Action item:
Wherever the string "mean" appears in the records, return the line that holds it.

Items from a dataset
Below is a small trained network, with its code and all its weights. Each question gives an input and a class and asks what happens when units are switched off, that is, made to give their printed mean instead of their output.

import numpy as np


def w(rows, s, z=0):
    codes = np.array(rows[::2]) - 128.0
    scale = np.full(codes.shape[1], s)
    scale[-1] = z or s
    return codes * scale


def f(y):
    return y / 2 * (1 + np.tanh(0.7978845608 * (y + 0.044715 * y**3)))


def log_softmax(a):
    a = a - a.max(-1, keepdims=True)
    return a - np.log(np.exp(a).sum(-1, keepdims=True))


def net(x, mask):
    res = np.array(x, float).reshape(1, 3) / 4 @ E
    y = f(res @ A[0][:, :-1].T + A[0][:, -1])
    res = res + np.where(mask, y, B[0][:, -1]) @ B[0][:, :-1]
    return log_softmax(res[-1] @ U[:, :-1].T + U[:, -1])


A, B = {}, {}
E = w([
[154,131,183,53,102,140,204,58,166],'x0',
[246,45,144,173,199,112,104,223,145],'x1',
[28,103,62,177,89,49,152,161,59],'x2',
],0.012)
A[0] = w([
[170,179,171,106,152,147,229,69,152,254],'n1',
[147,108,175,226,136,197,67,154,194,114],'n2',
[141,124,178,126,127,59,200,153,178,177],'n3',
[124,139,73,159,109,121,107,171,117,194],'n4',
[132,173,52,211,119,71,107,192,78,249],'n5',
[106,96,98,191,93,164,102,129,86,166],'n6',
[96,171,103,170,130,118,122,188,104,172],'n7',
[122,130,175,6,100,163,139,30,180,224],'n8',
],0.012,0.0031)
B[0] = w([
[78,170,38,135,59,163,188,106,196,214],'n1',
[107,145,173,111,176,163,117,167,182,190],'n2',
[195,99,116,157,79,89,186,207,176,160],'n3',
[60,118,83,66,205,142,83,89,56,175],'n4',
[89,38,104,93,174,74,77,115,91,224],'n5',
[49,131,105,124,131,42,80,112,139,172],'n6',
[115,57,70,171,143,62,119,129,51,179],'n7',
[12,169,65,105,94,213,192,33,196,249],'n8',
],0.011,0.02)
U = w([
[56,170,93,98,52,209,178,45,194,117],'0',
[170,121,140,176,62,98,208,190,177,144],'1',
[130,132,254,108,210,171,106,147,149,9],'2',
[94,78,102,127,178,55,72,78,74,212],'3',
],0.01,0.0011)

Each question gives the input, the list of numbers given to net, and the class t.
The units are the neurons (one row each of A and B). Each row of codes is followed by its name. A weight is (code - 128) times the scale printed after its matrix; where a second scale follows, it is the last column's (A, B and U).
mask holds one flag per neuron, in row order. A switched-off neuron (its flag False) gives its mean, the last column of its row in B, instead of its output. The means were averaged over made-up inputs and are rounded, as every weight is.
A unit's drop is (log p(t) with every unit on - log p(t) with that unit switched off) / (log p(t) with every unit on - log p(t) with every unit switched off).
The circuit of an input: a set's keep is (log p(t) with only the set's units on - log p(t) with every unit switched off) / (log p(t) with every unit on - log p(t) with every unit switched off). Starting from all 8 units, units are removed one at a time, each time the one whose removal leaves the highest keep (on an exact tie, the one counted first), for as long as the keep stays at least 0.8.
units of the circuit, in order: the units of the circuit, biggest drop first
most important unit: the unit with the biggest drop
top k neurons: the k neurons with the biggest drops, biggest first
drop of u: that unit's drop, to one decimal
input [-3,7,-2], class 2: most important unit -> n2
input [7,2,8], class 1: units of the circuit, in order -> [n8; n3]
input [1,6,-5], class 2: units of the circuit, in order -> [n8; n2]
input [-6,-3,-6], class 2: top 3 neurons -> [n8; n1; n2]
input [7,7,0], class 1: top 2 neurons -> [n3; n8]
input [2,6,-1], class 1: top 2 neurons -> [n8; n3]
input [2,7,-5], class 1: top 2 neurons -> [n8; n3]
input [-6,2,-5], class 2: drop of n2 -> 0.2
input [6,3,7], class 1: drop of n3 -> 0.2
input [3,2,2], class 1: drop of n8 -> 0.6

Exercise output:
Below is a small trained network, with its code and all its weights. Each question gives an input and a class and asks what happens when units are switched off, that is, made to give their printed mean instead of their output.
mask holds one flag per neuron, in row order. A switched-off neuron (its flag False) gives its mean, the last column of its row in B, instead of its output. The means were averaged over made-up inputs and are rounded, as every weight is.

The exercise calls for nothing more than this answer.